> [Data records]
The rows are grouped in 4 ways, from coarse to fine. Each group lies inside one group of the grouping before and may be the whole of it. The rows also spread widely along 16 directions, which tell nothing about the answers.
Some rows, each with its group in each grouping after it:
[ 22 -17 -23  24   1  10  25 -11  27 -33 -21   7   7   2  11  23 -11   3
 -13  12  -4 -10 -49  14 -11  27  33  23  30  -8 -17   9] | K_844 pitez zaf nar
[ 37 -16 -14   9  17  30  19  29   4 -20   6  10   8  41  -5  -5  -5  -5
  25   3  -2  -4  -9  34 -36  17  15  11   6   6   5  -3] | K_844 zevom Domor moli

> [Your instructions] Give back exactly the lines from the one containing "[ 37 -16 -14" to the end of the material, both ends included.

> [Solved exercise]
[ 37 -16 -14   9  17  30  19  29   4 -20   6  10   8  41  -5  -5  -5  -5
  25   3  -2  -4  -9  34 -36  17  15  11   6   6   5  -3] | K_844 zevom Domor moli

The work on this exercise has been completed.